**Problem to solve:**
In the data below, locate each line with the word "scale" and list it.

**Collected data:**
Below is a small trained network, with its code and all its weights. Each question gives an input and a class and asks what happens when units are switched off, that is, made to give their printed mean instead of their output.

import numpy as np


def w(rows, s, z=0):
    codes = np.array(rows[::2]) - 128.0
    scale = np.full(codes.shape[1], s)
    scale[-1] = z or s
    return codes * scale


def norm(h):
    return h / np.sqrt((h * h).mean(-1, keepdims=True) + 1e-5)


def f(y):
    return np.maximum(y, 0)


def log_softmax(a):
    a = a - a.max(-1, keepdims=True)
    return a - np.log(np.exp(a).sum(-1, keepdims=True))


def net(x, mask):
    res = np.array(x, float).reshape(1, 7) / 4 @ E
    u = 0
    for l in range(2):
        y = f(norm(res) @ A[l][:, :-1].T + A[l][:, -1])
        res = res + np.where(mask[u : u + 4], y, B[l][:, -1]) @ B[l][:, :-1]
        u += 4
    return log_softmax(norm(res)[-1] @ U[:, :-1].T + U[:, -1])


A, B = {}, {}
E = w([
[129,128,134,128,131],'x0',
[174,4,160,101,60],'x1',
[128,128,123,124,125],'x2',
[128,132,107,118,112],'x3',
[136,201,176,226,8],'x4',
[230,153,109,121,146],'x5',
[129,130,130,126,126],'x6',
],0.0042)
A[0] = w([
[103,160,112,91,169,249],'L0N0',
[239,160,87,121,144,101],'L0N1',
[2,98,118,129,106,20],'L0N2',
[139,69,117,129,105,76],'L0N3',
],0.0093,0.0017)
B[0] = w([
[85,158,60,243,161,254],'L0N0',
[80,183,253,37,172,242],'L0N1',
[231,228,235,3,198,241],'L0N2',
[79,139,74,160,98,183],'L0N3',
],0.0067,0.0043)
A[1] = w([
[110,47,93,52,255,116],'L1N0',
[151,13,166,68,102,165],'L1N1',
[125,85,63,114,201,3],'L1N2',
[144,213,139,141,109,209],'L1N3',
],0.0091,0.0026)
B[1] = w([
[145,96,168,149,22,254],'L1N0',
[87,221,45,164,254,194],'L1N1',
[173,65,129,140,31,169],'L1N2',
[137,23,73,117,110,244],'L1N3',
],0.0084,0.0069)
U = w([
[158,56,151,172,79,252],'0',
[104,175,39,182,213,53],'1',
[175,198,255,55,171,34],'2',
],0.012,0.0032)

Each question gives the input, the list of numbers given to net, and the class t.
The units are the neurons (one row each of A and B). Each row of codes is followed by its name. A weight is (code - 128) times the scale printed after its matrix; where a second scale follows, it is the last column's (A, B and U).
mask holds one flag per neuron, layer by layer. A switched-off neuron (its flag False) gives its mean, the last column of its row in B, instead of its output. The means were averaged over made-up inputs and are rounded, as every weight is.
A unit's drop is (log p(t) with every unit on - log p(t) with that unit switched off) / (log p(t) with every unit on - log p(t) with every unit switched off).
The circuit of an input: a set's keep is (log p(t) with only the set's units on - log p(t) with every unit switched off) / (log p(t) with every unit on - log p(t) with every unit switched off). Starting from all 8 units, units are removed one at a time, each time the one whose removal leaves the highest keep (on an exact tie, the one counted first), for as long as the keep stays at least 0.8.
circuit, biggest first: the units of the circuit, biggest drop first
top k neurons: the k neurons with the biggest drops, biggest first
top k neurons in layer l: the k neurons of layer l with the biggest drops, biggest first
drop of u: that unit's drop, to one decimal
input [-1,6,-4,-5,-1,-7,1], class 2: top 3 neurons	(L0N2; L1N3; L0N0)
input [8,-6,-2,2,0,-7,5], class 2: top 2 neurons	(L0N2; L1N1)
input [6,-4,-4,2,-5,5,-3], class 0: top 4 neurons	(L0N2; L1N1; L1N0; L0N0)
input [6,3,8,4,2,-2,7], class 1: top 3 neurons	(L0N0; L1N0; L1N1)
input [-6,-5,-7,8,-6,-2,0], class 0: circuit, biggest first	(L1N0)
input [8,-5,1,8,-7,7,-8], class 0: top 2 neurons	(L0N2; L1N1)
input [8,-1,3,-4,-8,5,8], class 0: top 2 neurons	(L0N2; L1N0)
input [4,-6,-5,0,-7,-5,6], class 0: top 2 neurons	(L1N0; L1N1)
input [-8,0,4,2,6,8,-5], class 2: top 2 neurons	(L0N1; L0N0)
input [-1,-7,6,-7,-8,2,-4], class 0: circuit, biggest first	(L1N0; L1N2)
input [3,8,0,7,7,-2,-3], class 1: top 2 neurons in layer 1	(L1N1; L1N0)
input [-6,-8,4,-1,-8,8,5], class 0: top 2 neurons	(L1N1; L1N2)
input [6,8,8,4,4,-2,3], class 1: circuit, biggest first	(L1N1; L1N0)
input [-5,8,1,0,-3,-5,6], class 1: circuit, biggest first	(L1N1)
input [7,7,0,-3,5,4,1], class 1: circuit, biggest first	(L1N1; L0N0; L1N0; L0N2)
input [-2,5,-6,8,-6,-7,-4], class 2: top 4 neurons	(L0N2; L1N3; L0N0; L1N1)
input [3,7,0,7,-3,-7,5], class 1: top 2 neurons	(L1N1; L0N1)
input [5,-5,-1,3,-1,-7,-3], class 2: top 2 neurons	(L0N2; L1N1)
input [3,-4,-7,-6,-8,-8,-1], class 0: top 4 neurons	(L1N0; L0N1; L1N2; L1N1)
input [-4,8,-8,6,-5,6,3], class 1: top 2 neurons	(L1N1; L0N2)
input [-2,-1,2,3,-1,3,3], class 2: circuit, biggest first	(L0N1)
input [0,-4,-2,-3,-6,-7,-7], class 2: top 2 neurons in layer 0	(L0N2; L0N3)
input [0,5,-4,-1,-3,-2,5], class 1: top 2 neurons	(L1N1; L0N0)
input [1,8,-3,-8,6,2,-5], class 1: top 2 neurons in layer 1	(L1N1; L1N0)
input [3,8,-2,5,-3,0,-5], class 1: drop of L1N1	1.0
input [-1,-5,-1,-2,-8,-5,3], class 0: drop of L0N1	0.1
input [1,6,-4,-1,-2,-8,-2], class 2: drop of L0N2	1.3
input [-4,4,-7,6,0,-5,-6], class 2: circuit, biggest first	(L0N2)
input [6,7,-3,6,4,-5,1], class 1: drop of L1N1	0.9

**Task answer:**
    scale = np.full(codes.shape[1], s)
    scale[-1] = z or s
    return codes * scale
The units are the neurons (one row each of A and B). Each row of codes is followed by its name. A weight is (code - 128) times the scale printed after its matrix; where a second scale follows, it is the last column's (A, B and U).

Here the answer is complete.